Look through the data that follows and copy each line with the string "degrees".

─── Data shown

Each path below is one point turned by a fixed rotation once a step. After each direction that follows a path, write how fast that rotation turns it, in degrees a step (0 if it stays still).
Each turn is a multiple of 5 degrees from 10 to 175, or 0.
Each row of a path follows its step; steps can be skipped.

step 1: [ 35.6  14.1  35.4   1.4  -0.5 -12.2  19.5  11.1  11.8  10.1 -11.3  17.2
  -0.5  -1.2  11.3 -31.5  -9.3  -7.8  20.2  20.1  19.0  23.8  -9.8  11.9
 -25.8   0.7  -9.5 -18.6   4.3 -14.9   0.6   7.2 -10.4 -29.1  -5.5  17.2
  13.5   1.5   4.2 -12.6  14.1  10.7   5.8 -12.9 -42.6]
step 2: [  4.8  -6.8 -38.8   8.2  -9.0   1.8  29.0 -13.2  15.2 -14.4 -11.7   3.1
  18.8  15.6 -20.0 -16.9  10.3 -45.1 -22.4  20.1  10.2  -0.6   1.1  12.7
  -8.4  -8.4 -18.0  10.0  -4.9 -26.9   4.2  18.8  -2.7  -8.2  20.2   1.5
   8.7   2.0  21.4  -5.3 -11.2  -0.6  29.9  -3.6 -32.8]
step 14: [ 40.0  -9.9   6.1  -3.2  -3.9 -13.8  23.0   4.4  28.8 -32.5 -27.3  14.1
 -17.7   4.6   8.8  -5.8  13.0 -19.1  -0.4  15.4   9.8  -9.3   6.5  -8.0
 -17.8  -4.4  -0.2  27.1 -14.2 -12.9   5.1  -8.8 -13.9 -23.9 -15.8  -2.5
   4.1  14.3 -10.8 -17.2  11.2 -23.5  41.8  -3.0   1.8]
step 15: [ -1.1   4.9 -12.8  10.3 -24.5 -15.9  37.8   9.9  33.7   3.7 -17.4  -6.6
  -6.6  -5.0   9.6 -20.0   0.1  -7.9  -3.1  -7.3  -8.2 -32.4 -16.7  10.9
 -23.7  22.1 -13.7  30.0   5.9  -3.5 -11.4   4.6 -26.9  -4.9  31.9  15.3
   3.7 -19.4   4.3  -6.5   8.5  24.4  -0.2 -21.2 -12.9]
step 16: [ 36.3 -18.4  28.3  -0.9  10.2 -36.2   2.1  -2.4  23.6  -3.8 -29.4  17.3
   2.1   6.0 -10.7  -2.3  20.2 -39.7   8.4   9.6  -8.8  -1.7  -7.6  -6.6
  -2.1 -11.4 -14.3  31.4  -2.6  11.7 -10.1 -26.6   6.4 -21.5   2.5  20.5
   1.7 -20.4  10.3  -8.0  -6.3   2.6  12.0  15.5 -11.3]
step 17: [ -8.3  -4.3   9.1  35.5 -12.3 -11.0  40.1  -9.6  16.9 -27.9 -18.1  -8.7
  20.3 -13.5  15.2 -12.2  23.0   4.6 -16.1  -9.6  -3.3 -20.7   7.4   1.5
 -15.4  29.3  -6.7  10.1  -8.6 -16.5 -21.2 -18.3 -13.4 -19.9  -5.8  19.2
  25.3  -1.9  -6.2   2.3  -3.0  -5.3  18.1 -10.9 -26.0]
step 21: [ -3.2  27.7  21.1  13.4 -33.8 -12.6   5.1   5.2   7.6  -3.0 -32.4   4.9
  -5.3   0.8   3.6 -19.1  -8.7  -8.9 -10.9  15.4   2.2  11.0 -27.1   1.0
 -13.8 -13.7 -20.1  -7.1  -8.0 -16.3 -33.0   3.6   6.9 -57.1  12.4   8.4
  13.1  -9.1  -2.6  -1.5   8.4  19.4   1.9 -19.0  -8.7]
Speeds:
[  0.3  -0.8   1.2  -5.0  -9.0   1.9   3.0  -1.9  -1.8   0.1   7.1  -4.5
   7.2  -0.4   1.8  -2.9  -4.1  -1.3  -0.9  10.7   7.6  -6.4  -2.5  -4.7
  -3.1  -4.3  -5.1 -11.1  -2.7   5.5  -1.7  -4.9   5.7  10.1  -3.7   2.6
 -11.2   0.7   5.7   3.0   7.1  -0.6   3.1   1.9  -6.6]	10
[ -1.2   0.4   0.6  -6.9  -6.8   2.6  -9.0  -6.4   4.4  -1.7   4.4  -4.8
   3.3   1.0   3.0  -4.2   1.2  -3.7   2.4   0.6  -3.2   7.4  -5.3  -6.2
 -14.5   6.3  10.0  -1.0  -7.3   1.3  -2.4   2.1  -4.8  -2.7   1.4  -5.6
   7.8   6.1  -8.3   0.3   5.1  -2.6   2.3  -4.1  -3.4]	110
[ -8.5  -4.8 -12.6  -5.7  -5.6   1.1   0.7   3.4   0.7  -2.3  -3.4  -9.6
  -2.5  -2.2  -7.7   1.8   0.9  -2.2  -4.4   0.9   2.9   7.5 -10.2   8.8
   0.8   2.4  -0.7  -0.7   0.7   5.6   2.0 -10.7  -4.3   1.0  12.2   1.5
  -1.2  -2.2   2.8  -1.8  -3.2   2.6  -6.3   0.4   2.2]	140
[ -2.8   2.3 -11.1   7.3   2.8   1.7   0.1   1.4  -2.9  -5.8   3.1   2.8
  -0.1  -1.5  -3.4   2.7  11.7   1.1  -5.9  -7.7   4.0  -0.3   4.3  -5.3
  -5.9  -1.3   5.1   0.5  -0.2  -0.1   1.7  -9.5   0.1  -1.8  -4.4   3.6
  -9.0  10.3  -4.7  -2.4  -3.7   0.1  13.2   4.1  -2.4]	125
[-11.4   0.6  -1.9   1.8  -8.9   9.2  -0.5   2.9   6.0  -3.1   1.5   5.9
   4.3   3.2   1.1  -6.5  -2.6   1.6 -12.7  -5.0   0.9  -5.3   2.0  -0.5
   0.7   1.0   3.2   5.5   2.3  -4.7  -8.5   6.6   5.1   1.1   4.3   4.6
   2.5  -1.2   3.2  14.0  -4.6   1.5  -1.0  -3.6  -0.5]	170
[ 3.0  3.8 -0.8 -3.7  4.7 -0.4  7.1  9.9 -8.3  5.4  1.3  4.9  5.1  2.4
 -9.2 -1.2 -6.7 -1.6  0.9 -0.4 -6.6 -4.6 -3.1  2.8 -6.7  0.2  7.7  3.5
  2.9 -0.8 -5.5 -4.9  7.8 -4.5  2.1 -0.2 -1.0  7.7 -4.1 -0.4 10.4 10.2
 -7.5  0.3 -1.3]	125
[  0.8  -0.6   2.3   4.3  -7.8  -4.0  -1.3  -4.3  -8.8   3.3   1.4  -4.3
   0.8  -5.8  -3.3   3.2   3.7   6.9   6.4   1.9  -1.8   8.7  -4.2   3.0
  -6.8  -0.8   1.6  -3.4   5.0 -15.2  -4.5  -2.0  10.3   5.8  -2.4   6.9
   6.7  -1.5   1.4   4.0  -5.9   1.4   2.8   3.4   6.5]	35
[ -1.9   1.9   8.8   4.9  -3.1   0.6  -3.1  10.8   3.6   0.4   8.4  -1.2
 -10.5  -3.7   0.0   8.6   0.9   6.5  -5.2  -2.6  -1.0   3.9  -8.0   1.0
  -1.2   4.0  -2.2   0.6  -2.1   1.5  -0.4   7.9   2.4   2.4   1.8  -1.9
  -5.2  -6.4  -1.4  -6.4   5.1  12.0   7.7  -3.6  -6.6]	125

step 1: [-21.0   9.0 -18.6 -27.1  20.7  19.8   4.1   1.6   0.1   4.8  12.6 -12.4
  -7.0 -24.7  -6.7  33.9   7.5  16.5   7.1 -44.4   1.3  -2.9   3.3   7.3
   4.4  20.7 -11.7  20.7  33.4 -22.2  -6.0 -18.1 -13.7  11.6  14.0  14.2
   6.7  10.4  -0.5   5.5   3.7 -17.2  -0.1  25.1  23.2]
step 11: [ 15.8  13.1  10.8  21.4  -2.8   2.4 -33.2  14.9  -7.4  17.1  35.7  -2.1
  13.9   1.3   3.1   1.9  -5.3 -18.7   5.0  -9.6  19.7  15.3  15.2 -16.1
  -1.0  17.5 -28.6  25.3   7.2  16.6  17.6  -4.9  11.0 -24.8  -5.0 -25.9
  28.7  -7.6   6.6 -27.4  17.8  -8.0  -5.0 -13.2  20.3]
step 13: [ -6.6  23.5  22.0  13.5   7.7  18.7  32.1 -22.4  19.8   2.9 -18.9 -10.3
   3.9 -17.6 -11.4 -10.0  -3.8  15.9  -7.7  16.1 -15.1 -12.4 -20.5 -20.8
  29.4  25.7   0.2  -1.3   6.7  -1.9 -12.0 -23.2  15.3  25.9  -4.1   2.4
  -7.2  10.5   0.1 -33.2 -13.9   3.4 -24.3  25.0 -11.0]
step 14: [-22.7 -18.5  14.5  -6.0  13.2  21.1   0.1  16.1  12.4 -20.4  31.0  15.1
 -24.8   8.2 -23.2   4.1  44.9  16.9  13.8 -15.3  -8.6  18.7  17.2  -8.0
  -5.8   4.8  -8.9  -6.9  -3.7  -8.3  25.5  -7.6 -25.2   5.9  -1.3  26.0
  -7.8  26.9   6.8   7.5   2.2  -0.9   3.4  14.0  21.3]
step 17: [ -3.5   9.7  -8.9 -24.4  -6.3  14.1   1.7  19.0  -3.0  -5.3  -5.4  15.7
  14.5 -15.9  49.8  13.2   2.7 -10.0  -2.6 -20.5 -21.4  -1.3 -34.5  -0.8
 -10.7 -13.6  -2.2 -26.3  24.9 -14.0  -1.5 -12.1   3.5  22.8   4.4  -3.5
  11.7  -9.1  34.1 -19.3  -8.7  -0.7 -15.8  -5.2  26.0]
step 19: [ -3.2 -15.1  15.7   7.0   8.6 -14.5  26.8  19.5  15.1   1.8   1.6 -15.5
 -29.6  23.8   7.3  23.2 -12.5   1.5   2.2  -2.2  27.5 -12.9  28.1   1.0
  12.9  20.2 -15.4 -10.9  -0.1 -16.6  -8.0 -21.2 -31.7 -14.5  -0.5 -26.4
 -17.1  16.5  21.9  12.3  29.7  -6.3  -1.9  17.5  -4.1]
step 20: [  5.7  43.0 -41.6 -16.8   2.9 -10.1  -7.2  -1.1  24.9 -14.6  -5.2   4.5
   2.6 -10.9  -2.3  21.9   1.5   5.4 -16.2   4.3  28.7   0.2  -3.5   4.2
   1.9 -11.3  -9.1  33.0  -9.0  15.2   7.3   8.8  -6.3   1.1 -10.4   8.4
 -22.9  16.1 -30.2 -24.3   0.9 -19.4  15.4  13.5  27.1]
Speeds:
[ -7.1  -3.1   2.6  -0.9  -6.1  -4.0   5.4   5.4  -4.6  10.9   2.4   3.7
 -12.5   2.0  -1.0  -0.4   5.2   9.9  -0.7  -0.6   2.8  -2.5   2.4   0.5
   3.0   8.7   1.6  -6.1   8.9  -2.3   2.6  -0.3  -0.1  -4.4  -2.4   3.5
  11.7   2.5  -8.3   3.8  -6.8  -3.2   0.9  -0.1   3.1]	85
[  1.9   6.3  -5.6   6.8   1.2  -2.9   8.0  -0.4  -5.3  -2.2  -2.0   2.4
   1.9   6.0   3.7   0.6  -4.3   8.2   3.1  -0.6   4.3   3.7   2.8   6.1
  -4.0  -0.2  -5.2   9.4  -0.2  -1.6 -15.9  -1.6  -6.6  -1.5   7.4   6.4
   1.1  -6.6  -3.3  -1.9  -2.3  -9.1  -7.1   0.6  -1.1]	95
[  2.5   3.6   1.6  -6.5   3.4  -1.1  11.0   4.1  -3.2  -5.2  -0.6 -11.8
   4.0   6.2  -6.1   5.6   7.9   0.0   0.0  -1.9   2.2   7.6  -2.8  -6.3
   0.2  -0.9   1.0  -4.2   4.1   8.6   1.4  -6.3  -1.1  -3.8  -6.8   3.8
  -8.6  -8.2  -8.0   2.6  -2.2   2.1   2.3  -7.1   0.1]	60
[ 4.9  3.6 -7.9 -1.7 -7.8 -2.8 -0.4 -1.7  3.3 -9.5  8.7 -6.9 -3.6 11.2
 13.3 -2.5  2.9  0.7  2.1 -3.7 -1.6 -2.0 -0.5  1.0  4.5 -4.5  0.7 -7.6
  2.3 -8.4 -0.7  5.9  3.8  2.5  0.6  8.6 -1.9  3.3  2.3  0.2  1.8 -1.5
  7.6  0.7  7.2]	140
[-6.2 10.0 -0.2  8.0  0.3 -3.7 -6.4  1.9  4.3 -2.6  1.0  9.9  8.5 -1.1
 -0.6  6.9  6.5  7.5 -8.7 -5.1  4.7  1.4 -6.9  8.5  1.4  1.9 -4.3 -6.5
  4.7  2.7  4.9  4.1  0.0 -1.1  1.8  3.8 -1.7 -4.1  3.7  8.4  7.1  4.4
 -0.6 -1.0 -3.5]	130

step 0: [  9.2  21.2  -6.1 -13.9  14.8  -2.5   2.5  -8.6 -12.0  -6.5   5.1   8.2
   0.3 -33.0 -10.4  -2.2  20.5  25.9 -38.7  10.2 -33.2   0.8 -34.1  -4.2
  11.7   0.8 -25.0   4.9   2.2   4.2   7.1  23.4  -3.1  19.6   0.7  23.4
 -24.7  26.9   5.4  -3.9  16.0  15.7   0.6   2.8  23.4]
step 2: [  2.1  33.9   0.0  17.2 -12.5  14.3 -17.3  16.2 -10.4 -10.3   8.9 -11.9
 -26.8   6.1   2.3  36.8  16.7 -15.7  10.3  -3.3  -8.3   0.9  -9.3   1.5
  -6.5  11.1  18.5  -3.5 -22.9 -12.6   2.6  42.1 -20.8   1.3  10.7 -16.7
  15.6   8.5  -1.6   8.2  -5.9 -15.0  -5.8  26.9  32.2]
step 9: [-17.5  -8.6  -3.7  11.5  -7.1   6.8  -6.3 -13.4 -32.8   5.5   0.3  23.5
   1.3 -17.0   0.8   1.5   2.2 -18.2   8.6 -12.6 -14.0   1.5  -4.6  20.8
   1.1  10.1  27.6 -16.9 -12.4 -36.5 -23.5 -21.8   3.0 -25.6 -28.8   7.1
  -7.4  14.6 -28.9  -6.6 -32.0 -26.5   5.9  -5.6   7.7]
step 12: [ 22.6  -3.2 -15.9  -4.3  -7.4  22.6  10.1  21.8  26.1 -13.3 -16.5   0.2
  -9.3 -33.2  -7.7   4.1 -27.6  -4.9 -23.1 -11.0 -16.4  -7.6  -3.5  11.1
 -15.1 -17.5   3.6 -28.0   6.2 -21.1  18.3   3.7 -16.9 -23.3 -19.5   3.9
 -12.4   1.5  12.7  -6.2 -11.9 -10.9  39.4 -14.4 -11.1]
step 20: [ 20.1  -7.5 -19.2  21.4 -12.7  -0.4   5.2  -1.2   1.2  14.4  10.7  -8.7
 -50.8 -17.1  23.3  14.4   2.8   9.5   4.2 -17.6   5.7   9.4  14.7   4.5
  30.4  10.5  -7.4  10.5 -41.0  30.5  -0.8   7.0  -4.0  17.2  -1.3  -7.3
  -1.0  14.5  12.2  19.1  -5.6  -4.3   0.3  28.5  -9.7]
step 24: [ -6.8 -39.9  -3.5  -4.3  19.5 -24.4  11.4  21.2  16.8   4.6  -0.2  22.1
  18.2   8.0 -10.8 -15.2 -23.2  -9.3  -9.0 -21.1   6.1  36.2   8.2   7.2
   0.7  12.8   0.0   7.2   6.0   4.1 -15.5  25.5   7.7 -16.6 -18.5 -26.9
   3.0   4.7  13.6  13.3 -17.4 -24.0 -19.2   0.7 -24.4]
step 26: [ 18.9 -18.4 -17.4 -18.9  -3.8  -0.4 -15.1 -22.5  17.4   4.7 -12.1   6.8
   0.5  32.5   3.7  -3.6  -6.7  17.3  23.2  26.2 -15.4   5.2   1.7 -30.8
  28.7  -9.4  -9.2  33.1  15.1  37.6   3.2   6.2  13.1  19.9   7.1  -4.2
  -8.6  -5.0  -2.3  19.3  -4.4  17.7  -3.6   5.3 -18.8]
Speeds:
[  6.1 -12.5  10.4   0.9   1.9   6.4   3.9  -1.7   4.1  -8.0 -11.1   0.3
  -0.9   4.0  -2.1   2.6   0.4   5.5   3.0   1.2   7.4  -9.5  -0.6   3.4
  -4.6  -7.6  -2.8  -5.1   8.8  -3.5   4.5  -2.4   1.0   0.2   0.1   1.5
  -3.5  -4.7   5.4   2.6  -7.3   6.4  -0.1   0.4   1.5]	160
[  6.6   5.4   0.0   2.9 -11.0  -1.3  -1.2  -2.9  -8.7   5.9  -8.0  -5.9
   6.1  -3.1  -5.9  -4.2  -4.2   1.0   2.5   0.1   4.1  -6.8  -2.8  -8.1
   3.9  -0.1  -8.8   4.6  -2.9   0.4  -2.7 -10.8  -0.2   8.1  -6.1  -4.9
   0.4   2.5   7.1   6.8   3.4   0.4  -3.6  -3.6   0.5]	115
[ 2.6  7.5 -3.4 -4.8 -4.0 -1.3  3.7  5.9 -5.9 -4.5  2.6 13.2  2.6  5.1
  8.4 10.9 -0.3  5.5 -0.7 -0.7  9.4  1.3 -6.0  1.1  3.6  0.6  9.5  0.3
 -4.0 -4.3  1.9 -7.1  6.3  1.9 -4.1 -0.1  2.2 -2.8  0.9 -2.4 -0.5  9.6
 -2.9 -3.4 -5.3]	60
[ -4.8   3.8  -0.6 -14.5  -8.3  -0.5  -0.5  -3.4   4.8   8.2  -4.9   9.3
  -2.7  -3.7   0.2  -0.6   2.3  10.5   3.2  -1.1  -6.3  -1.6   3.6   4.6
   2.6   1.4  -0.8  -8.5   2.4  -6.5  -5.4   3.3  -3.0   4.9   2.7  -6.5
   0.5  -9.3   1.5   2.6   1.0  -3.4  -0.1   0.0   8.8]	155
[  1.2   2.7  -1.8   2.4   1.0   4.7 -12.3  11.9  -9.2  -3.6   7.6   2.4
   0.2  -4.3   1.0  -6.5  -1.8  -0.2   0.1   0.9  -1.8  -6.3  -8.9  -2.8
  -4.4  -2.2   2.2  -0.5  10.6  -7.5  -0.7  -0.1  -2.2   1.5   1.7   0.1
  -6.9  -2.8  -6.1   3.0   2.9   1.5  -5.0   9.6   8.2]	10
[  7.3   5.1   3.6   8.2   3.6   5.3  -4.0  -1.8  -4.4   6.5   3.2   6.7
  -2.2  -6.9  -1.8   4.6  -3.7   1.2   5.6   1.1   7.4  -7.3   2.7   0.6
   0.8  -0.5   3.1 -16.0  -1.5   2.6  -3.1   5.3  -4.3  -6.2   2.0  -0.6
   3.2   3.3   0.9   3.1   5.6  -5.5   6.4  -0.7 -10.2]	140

──────

Answer area
Each path below is one point turned by a fixed rotation once a step. After each direction that follows a path, write how fast that rotation turns it, in degrees a step (0 if it stays still).
Each turn is a multiple of 5 degrees from 10 to 175, or 0.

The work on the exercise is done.